Content starts

Small tables with named rows and columns. After each table, cells are looked up by row and column.

Table vop
,buv,dege,sosubi
veribi,102,68,68
zam,206,136,110
zat,3,78,31
kez,32,119,129
ponoro,222,113,110
dumi,7,59,42
kebebi,33,123,125
sef,220,94,124
tib,11,44,39
letaz,34,122,118
kab,210,79,122
gidenun,21,41,53
tati,37,118,120
dinim,215,93,125

dege of sef is 94
sosubi of tib is 39
buv of tati is 37
buv of dumi is 7
dege of kebebi is 123
sosubi of tati is 120
dege of zat is 78
sosubi of dinim is 125
buv of ponoro is 222
buv of letaz is 34
buv of kab is 210
buv of gidenun is 21
buv of dinim is 215
dege of ponoro is 113
dege of tib is 44
buv of veribi is 102
sosubi of kab is 122
buv of zam is 206
dege of letaz is 122
Which row has the largest sosubi? kez

refon
|  | baded | genofu | lopebeg | logen | kivanu | nofom | mozuzo | fab |
|---|---|---|---|---|---|---|---|---|
| vir | 130 | 126 | 107 | 119 | 111 | 111 | 119 | 125 |
| pur | 120 | 112 | 112 | 124 | 111 | 116 | 119 | 125 |
| vobaful | 125 | 96 | 117 | 89 | 106 | 132 | 97 | 101 |
| lefotas | 173 | 118 | 112 | 129 | 155 | 108 | 147 | 66 |
| sok | 120 | 107 | 117 | 104 | 111 | 124 | 108 | 113 |
| dos | 135 | 118 | 117 | 119 | 126 | 114 | 125 | 101 |
| kapefa | 159 | 107 | 193 | 79 | 77 | 148 | 119 | 31 |
| zuv | 173 | 118 | 112 | 129 | 155 | 108 | 147 | 66 |
| lamo | 125 | 88 | 112 | 79 | 101 | 138 | 91 | 95 |
| kipi | 101 | 137 | 117 | 59 | 145 | 108 | 186 | 101 |
| vabigov | 154 | 118 | 112 | 124 | 141 | 111 | 136 | 84 |

lamo, mozuzo: 91
lamo, kivanu: 101
vir, mozuzo: 119
vabigov, kivanu: 141
vobaful, fab: 101
pur, baded: 120
dos, logen: 119
zuv, fab: 66
vobaful, kivanu: 106
vobaful, genofu: 96
sok, genofu: 107
vir, lopebeg: 107
lamo, fab: 95
vir, kivanu: 111
pur, genofu: 112
kapefa, lopebeg: 193
dos, baded: 135
dos, kivanu: 126

vuti:
	sefupif	vazel	tirod	duz	vut	tok	sek
bukev	248	131	73	109	93	191	216
vod	191	151	98	79	145	204	189
nik	197	178	38	30	160	233	210

tok of bukev is 191
tok of vod is 204
duz of bukev is 109
tirod of bukev is 73
tok of nik is 233
sefupif of bukev is 248
sefupif of nik is 197
sek of vod is 189
vazel of vod is 151
vut of bukev is 93
vazel of bukev is 131
sefupif of vod is 191
sek of bukev is 216
duz of vod is 79
tirod of vod is 98
Which row has the largest tirod? vod

dof:
,favepot,mos,pidefut,bupafel,gagidu,kirimo,nik,taz,raleve
lomuf,0.262,0.418,0.382,0.438,0.765,0.228,0.710,0.556,0.229
tedan,0.768,0.906,0.423,0.512,0.336,0.678,0.387,0.278,0.833
mular,0.828,0.173,0.855,0.838,0.678,0.661,0.316,0.902,0.518
nakuzu,0.997,0.601,0.640,0.864,0.581,0.843,0.096,0.682,0.874
pugoge,0.699,0.827,0.343,0.407,0.186,0.728,0.494,0.269,0.847

mular, nik => 0.316
lomuf, mos => 0.418
pugoge, raleve => 0.847
pugoge, bupafel => 0.407
nakuzu, pidefut => 0.640
lomuf, pidefut => 0.382
lomuf, nik => 0.710

raref
cols = kaz, godafaz, rifepep, fov, vamulom, guk, liv
fad: [117, 146, 166, 149, 115, 123, 137]
lafo: [176, 110, 172, 133, 134, 170, 143]
lete: [160, 54, 150, 161, 135, 187, 92]
kofura: [133, 158, 176, 120, 100, 151, 132]
fuz: [103, 155, 122, 116, 142, 124, 118]
nifamo: [157, 153, 175, 142, 174, 123, 167]
makose: [175, 130, 126, 111, 148, 143, 135]
pubi: [152, 172, 147, 150, 137, 149, 152]
peg: [119, 138, 175, 133, 150, 156, 122]
fub: [126, 220, 167, 137, 175, 115, 187]
befab: [126, 213, 96, 121, 190, 122, 145]

befab, rifepep => 96
fad, guk => 123
makose, liv => 135
nifamo, kaz => 157
pubi, guk => 149
fuz, godafaz => 155
fad, godafaz => 146
fuz, guk => 124
lafo, fov => 133
peg, vamulom => 150
fad, kaz => 117
peg, kaz => 119
fuz, liv => 118
befab, kaz => 126
befab, guk => 122
lafo, liv => 143
kofura, guk => 151
kofura, liv => 132
lafo, rifepep => 172
Which row has the largest kaz? lafo

Table zim
|  | namazim | bifilaf | malofiv | zetula | vopit | narin | virozo | bomovid |
|---|---|---|---|---|---|---|---|---|
| bofeker | 0.2 | 0.2 | -0.2 | 0.3 | -0.2 | -0.3 | 0.4 | 0.1 |
| pefo | 0.1 | 0.5 | -0.1 | 0.2 | -0.2 | -0.3 | 0.3 | 0.3 |
| reg | 0.1 | 0.6 | -0.2 | 0.4 | -0.2 | -0.3 | 0.4 | 0.3 |
| kul | 0.2 | 0.4 | 0.0 | 0.6 | 0.1 | 0.5 | 0.1 | 0.3 |
| nus | 0.4 | 0.5 | -0.1 | 0.4 | -0.5 | 0.1 | 0.4 | 0.6 |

Content ends

Problem requirements:
Down to the last character, restate every record.

Task response:
Small tables with named rows and columns. After each table, cells are looked up by row and column.

Table vop
,buv,dege,sosubi
veribi,102,68,68
zam,206,136,110
zat,3,78,31
kez,32,119,129
ponoro,222,113,110
dumi,7,59,42
kebebi,33,123,125
sef,220,94,124
tib,11,44,39
letaz,34,122,118
kab,210,79,122
gidenun,21,41,53
tati,37,118,120
dinim,215,93,125

dege of sef is 94
sosubi of tib is 39
buv of tati is 37
buv of dumi is 7
dege of kebebi is 123
sosubi of tati is 120
dege of zat is 78
sosubi of dinim is 125
buv of ponoro is 222
buv of letaz is 34
buv of kab is 210
buv of gidenun is 21
buv of dinim is 215
dege of ponoro is 113
dege of tib is 44
buv of veribi is 102
sosubi of kab is 122
buv of zam is 206
dege of letaz is 122
Which row has the largest sosubi? kez

refon
|  | baded | genofu | lopebeg | logen | kivanu | nofom | mozuzo | fab |
|---|---|---|---|---|---|---|---|---|
| vir | 130 | 126 | 107 | 119 | 111 | 111 | 119 | 125 |
| pur | 120 | 112 | 112 | 124 | 111 | 116 | 119 | 125 |
| vobaful | 125 | 96 | 117 | 89 | 106 | 132 | 97 | 101 |
| lefotas | 173 | 118 | 112 | 129 | 155 | 108 | 147 | 66 |
| sok | 120 | 107 | 117 | 104 | 111 | 124 | 108 | 113 |
| dos | 135 | 118 | 117 | 119 | 126 | 114 | 125 | 101 |
| kapefa | 159 | 107 | 193 | 79 | 77 | 148 | 119 | 31 |
| zuv | 173 | 118 | 112 | 129 | 155 | 108 | 147 | 66 |
| lamo | 125 | 88 | 112 | 79 | 101 | 138 | 91 | 95 |
| kipi | 101 | 137 | 117 | 59 | 145 | 108 | 186 | 101 |
| vabigov | 154 | 118 | 112 | 124 | 141 | 111 | 136 | 84 |

lamo, mozuzo: 91
lamo, kivanu: 101
vir, mozuzo: 119
vabigov, kivanu: 141
vobaful, fab: 101
pur, baded: 120
dos, logen: 119
zuv, fab: 66
vobaful, kivanu: 106
vobaful, genofu: 96
sok, genofu: 107
vir, lopebeg: 107
lamo, fab: 95
vir, kivanu: 111
pur, genofu: 112
kapefa, lopebeg: 193
dos, baded: 135
dos, kivanu: 126

vuti:
	sefupif	vazel	tirod	duz	vut	tok	sek
bukev	248	131	73	109	93	191	216
vod	191	151	98	79	145	204	189
nik	197	178	38	30	160	233	210

tok of bukev is 191
tok of vod is 204
duz of bukev is 109
tirod of bukev is 73
tok of nik is 233
sefupif of bukev is 248
sefupif of nik is 197
sek of vod is 189
vazel of vod is 151
vut of bukev is 93
vazel of bukev is 131
sefupif of vod is 191
sek of bukev is 216
duz of vod is 79
tirod of vod is 98
Which row has the largest tirod? vod

dof:
,favepot,mos,pidefut,bupafel,gagidu,kirimo,nik,taz,raleve
lomuf,0.262,0.418,0.382,0.438,0.765,0.228,0.710,0.556,0.229
tedan,0.768,0.906,0.423,0.512,0.336,0.678,0.387,0.278,0.833
mular,0.828,0.173,0.855,0.838,0.678,0.661,0.316,0.902,0.518
nakuzu,0.997,0.601,0.640,0.864,0.581,0.843,0.096,0.682,0.874
pugoge,0.699,0.827,0.343,0.407,0.186,0.728,0.494,0.269,0.847

mular, nik => 0.316
lomuf, mos => 0.418
pugoge, raleve => 0.847
pugoge, bupafel => 0.407
nakuzu, pidefut => 0.640
lomuf, pidefut => 0.382
lomuf, nik => 0.710

raref
cols = kaz, godafaz, rifepep, fov, vamulom, guk, liv
fad: [117, 146, 166, 149, 115, 123, 137]
lafo: [176, 110, 172, 133, 134, 170, 143]
lete: [160, 54, 150, 161, 135, 187, 92]
kofura: [133, 158, 176, 120, 100, 151, 132]
fuz: [103, 155, 122, 116, 142, 124, 118]
nifamo: [157, 153, 175, 142, 174, 123, 167]
makose: [175, 130, 126, 111, 148, 143, 135]
pubi: [152, 172, 147, 150, 137, 149, 152]
peg: [119, 138, 175, 133, 150, 156, 122]
fub: [126, 220, 167, 137, 175, 115, 187]
befab: [126, 213, 96, 121, 190, 122, 145]

befab, rifepep => 96
fad, guk => 123
makose, liv => 135
nifamo, kaz => 157
pubi, guk => 149
fuz, godafaz => 155
fad, godafaz => 146
fuz, guk => 124
lafo, fov => 133
peg, vamulom => 150
fad, kaz => 117
peg, kaz => 119
fuz, liv => 118
befab, kaz => 126
befab, guk => 122
lafo, liv => 143
kofura, guk => 151
kofura, liv => 132
lafo, rifepep => 172
Which row has the largest kaz? lafo

Table zim
|  | namazim | bifilaf | malofiv | zetula | vopit | narin | virozo | bomovid |
|---|---|---|---|---|---|---|---|---|
| bofeker | 0.2 | 0.2 | -0.2 | 0.3 | -0.2 | -0.3 | 0.4 | 0.1 |
| pefo | 0.1 | 0.5 | -0.1 | 0.2 | -0.2 | -0.3 | 0.3 | 0.3 |
| reg | 0.1 | 0.6 | -0.2 | 0.4 | -0.2 | -0.3 | 0.4 | 0.3 |
| kul | 0.2 | 0.4 | 0.0 | 0.6 | 0.1 | 0.5 | 0.1 | 0.3 |
| nus | 0.4 | 0.5 | -0.1 | 0.4 | -0.5 | 0.1 | 0.4 | 0.6 |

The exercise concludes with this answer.